Exercise materials

============================================================

A landscape with many valleys, sampled at points; each row gives a point and its height.
A ball rolls from a point to the lowest of its 4 nearest points, and stops where none of them is lower. Distance is the straight distance between rows; heights are no part of it.
maz h=5.66: [ 12 -32 -19 -33 -15  19 -83  -3]
Zoli h=5.09: [ 8 19 30  2 10 18 34 19]
diran h=4.19: [-15 -15 -17   4 -12 -22 -26 -11]
zafiv h=6.92: [-7 12 41 23  8  8 34 28]
los h=6.71: [-21  10  38  29   7  -1  30  20]
zozes h=5.75: [  2 -24 -28 -27 -16   6 -49  -8]
saf h=4.25: [ 16 -11 -31 -30  -4   5 -28 -15]
rogad h=5.83: [-11  19  36   9   8  31  35  25]
butis h=7.38: [11 21 57 15 10  7 29 35]
Gule h=7.59: [10 11  6  8  3 -8 15 -2]
ges h=5.51: [30 23 23 -2 13 16 33 10]
fina h=6.16: [ -3  21  44 -12  12  53  40  37]
lalod h=7.07: [29 23 29  9 10 -1 27 11]
Sogiz h=7.52: [ 3 18 68 14  8 15 26 51]
Nek h=1.97: [ 18   6 -21 -21   4  14   1 -16]
Bafi h=5.80: [-28 -23 -37 -24  -9  22 -25  -9]
kizar h=5.63: [16 19 21  5  9  6 30  8]
nipeb h=6.32: [ 31  13  -3  -2   6 -13  11  -8]
gek h=4.00: [-2 21  5 -4  9 35 36  6]
Pata h=3.14: [  6  -6 -22 -14  -2 -10 -13 -15]
nenus h=6.01: [ -9   8  25  30   5 -16  24  11]
Regin h=5.05: [-27   5  -5   5   4  20  24  -1]
Lazas h=0.67: [-37 -16 -21   3  -3   2  -6  -7]
ravaf h=4.81: [ -7 -25 -28 -21 -14  -2 -51  -9]
lev h=6.18: [ 7 12 25 20  6 -4 26 11]
Poro h=3.80: [ -4  -2 -28 -15   0   9  -7 -11]
tasim h=6.52: [ 22  18  26  19  10 -14  25  10]
giri h=6.62: [-15  11  22  12   7  17  31  14]
Rozel h=5.24: [-10   3   8  23   0 -25   9  -1]
bele h=4.99: [-25 -30 -26  -4 -13  -9 -37  -5]
funi h=3.79: [34 20  2 -9 11  1 17 -8]
zus h=5.65: [-24   8  12  14   6   9  29   5]
ludo h=4.75: [ 9 21 28 -5 12 37 37 16]
rup h=7.17: [-2  7 -7  2 -1  0 13 -6]
beg h=3.67: [ 18  -4 -11  -2  -4 -33 -24 -19]
pamif h=2.85: [  4 -20 -21  -7 -13 -26 -52 -10]
nop h=3.07: [  8 -39 -16 -27 -18   6 -81  -6]
Toz h=1.25: [ -4 -25 -16   0 -12 -30 -44 -14]
paza h=7.88: [ 18  10  13  16   6 -25  12  -3]
kuri h=3.11: [  4 -25 -13   1 -12 -38 -56 -12]
dizu h=3.24: [11 16  2 -6  9 15 27 -3]
Debon h=3.72: [  6 -25 -26 -19 -13 -12 -50 -11]
Lidif h=2.08: [-17 -24 -33 -21  -9   8 -39 -11]
reg h=7.34: [ 38  23  30  16  12 -25  21   3]
Nosip h=2.60: [ 36  12 -17 -25   8  15  12 -15]
novu h=3.46: [-28 -21 -12  22 -12 -32 -18  -8]
pofol h=3.10: [-24 -15 -27  -4  -5  -4 -15 -10]
vep h=4.13: [-11  11   0   2   5  23  28   2]
refef h=5.89: [-10   2  12  22   1 -13  17  -3]
Lutir h=4.51: [  0  -3  -6  11  -4 -35  -6 -10]
sefub h=4.69: [-14 -29 -29 -10 -15  -4 -52  -9]
Vaf h=3.01: [ 26  20  -5 -17   6  19  21  -4]
Filuz h=7.55: [20 22 48 18  9  0 27 27]
rap h=2.47: [ 10   1 -21 -18   0   2   2 -14]
rer h=5.04: [-12  -4 -25 -14  -4  19   2  -6]
Tukol h=6.26: [-27   2   2  19   4  -6  19   0]
vitol h=6.50: [-15   4  -3  12   3   0  15  -5]
tumir h=2.44: [ 20  -4 -21 -15  -2 -11 -16 -14]
bef h=3.74: [-24 -28 -19  12 -16 -34 -37  -8]
bop h=3.22: [-29 -12 -11  16  -5 -17  -2  -8]
Vus h=3.66: [-23 -13 -28  -9  -5  12  -8 -10]

For each start below, name the point where the ball stops.
Debon -> Toz
giri -> Nek
novu -> Lazas
funi -> Nek
Lutir -> Lazas
Gule -> Lazas
butis -> Nek

Call two points neighbours if one is among the 4 nearest of the other. Go from one point of each pair to the other, from neighbour to neighbour, staying as low as possible. Name the highest point that can't be avoided.
Lazas / Toz -> bef
Lidif / Lazas -> sefub
nop / Toz -> Debon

============================================================

What you have to do
Exactness is what counts here: write out every record again.

Answer box
A landscape with many valleys, sampled at points; each row gives a point and its height.
A ball rolls from a point to the lowest of its 4 nearest points, and stops where none of them is lower. Distance is the straight distance between rows; heights are no part of it.
maz h=5.66: [ 12 -32 -19 -33 -15  19 -83  -3]
Zoli h=5.09: [ 8 19 30  2 10 18 34 19]
diran h=4.19: [-15 -15 -17   4 -12 -22 -26 -11]
zafiv h=6.92: [-7 12 41 23  8  8 34 28]
los h=6.71: [-21  10  38  29   7  -1  30  20]
zozes h=5.75: [  2 -24 -28 -27 -16   6 -49  -8]
saf h=4.25: [ 16 -11 -31 -30  -4   5 -28 -15]
rogad h=5.83: [-11  19  36   9   8  31  35  25]
butis h=7.38: [11 21 57 15 10  7 29 35]
Gule h=7.59: [10 11  6  8  3 -8 15 -2]
ges h=5.51: [30 23 23 -2 13 16 33 10]
fina h=6.16: [ -3  21  44 -12  12  53  40  37]
lalod h=7.07: [29 23 29  9 10 -1 27 11]
Sogiz h=7.52: [ 3 18 68 14  8 15 26 51]
Nek h=1.97: [ 18   6 -21 -21   4  14   1 -16]
Bafi h=5.80: [-28 -23 -37 -24  -9  22 -25  -9]
kizar h=5.63: [16 19 21  5  9  6 30  8]
nipeb h=6.32: [ 31  13  -3  -2   6 -13  11  -8]
gek h=4.00: [-2 21  5 -4  9 35 36  6]
Pata h=3.14: [  6  -6 -22 -14  -2 -10 -13 -15]
nenus h=6.01: [ -9   8  25  30   5 -16  24  11]
Regin h=5.05: [-27   5  -5   5   4  20  24  -1]
Lazas h=0.67: [-37 -16 -21   3  -3   2  -6  -7]
ravaf h=4.81: [ -7 -25 -28 -21 -14  -2 -51  -9]
lev h=6.18: [ 7 12 25 20  6 -4 26 11]
Poro h=3.80: [ -4  -2 -28 -15   0   9  -7 -11]
tasim h=6.52: [ 22  18  26  19  10 -14  25  10]
giri h=6.62: [-15  11  22  12   7  17  31  14]
Rozel h=5.24: [-10   3   8  23   0 -25   9  -1]
bele h=4.99: [-25 -30 -26  -4 -13  -9 -37  -5]
funi h=3.79: [34 20  2 -9 11  1 17 -8]
zus h=5.65: [-24   8  12  14   6   9  29   5]
ludo h=4.75: [ 9 21 28 -5 12 37 37 16]
rup h=7.17: [-2  7 -7  2 -1  0 13 -6]
beg h=3.67: [ 18  -4 -11  -2  -4 -33 -24 -19]
pamif h=2.85: [  4 -20 -21  -7 -13 -26 -52 -10]
nop h=3.07: [  8 -39 -16 -27 -18   6 -81  -6]
Toz h=1.25: [ -4 -25 -16   0 -12 -30 -44 -14]
paza h=7.88: [ 18  10  13  16   6 -25  12  -3]
kuri h=3.11: [  4 -25 -13   1 -12 -38 -56 -12]
dizu h=3.24: [11 16  2 -6  9 15 27 -3]
Debon h=3.72: [  6 -25 -26 -19 -13 -12 -50 -11]
Lidif h=2.08: [-17 -24 -33 -21  -9   8 -39 -11]
reg h=7.34: [ 38  23  30  16  12 -25  21   3]
Nosip h=2.60: [ 36  12 -17 -25   8  15  12 -15]
novu h=3.46: [-28 -21 -12  22 -12 -32 -18  -8]
pofol h=3.10: [-24 -15 -27  -4  -5  -4 -15 -10]
vep h=4.13: [-11  11   0   2   5  23  28   2]
refef h=5.89: [-10   2  12  22   1 -13  17  -3]
Lutir h=4.51: [  0  -3  -6  11  -4 -35  -6 -10]
sefub h=4.69: [-14 -29 -29 -10 -15  -4 -52  -9]
Vaf h=3.01: [ 26  20  -5 -17   6  19  21  -4]
Filuz h=7.55: [20 22 48 18  9  0 27 27]
rap h=2.47: [ 10   1 -21 -18   0   2   2 -14]
rer h=5.04: [-12  -4 -25 -14  -4  19   2  -6]
Tukol h=6.26: [-27   2   2  19   4  -6  19   0]
vitol h=6.50: [-15   4  -3  12   3   0  15  -5]
tumir h=2.44: [ 20  -4 -21 -15  -2 -11 -16 -14]
bef h=3.74: [-24 -28 -19  12 -16 -34 -37  -8]
bop h=3.22: [-29 -12 -11  16  -5 -17  -2  -8]
Vus h=3.66: [-23 -13 -28  -9  -5  12  -8 -10]

For each start below, name the point where the ball stops.
Debon -> Toz
giri -> Nek
novu -> Lazas
funi -> Nek
Lutir -> Lazas
Gule -> Lazas
butis -> Nek

Call two points neighbours if one is among the 4 nearest of the other. Go from one point of each pair to the other, from neighbour to neighbour, staying as low as possible. Name the highest point that can't be avoided.
Lazas / Toz -> bef
Lidif / Lazas -> sefub
nop / Toz -> Debon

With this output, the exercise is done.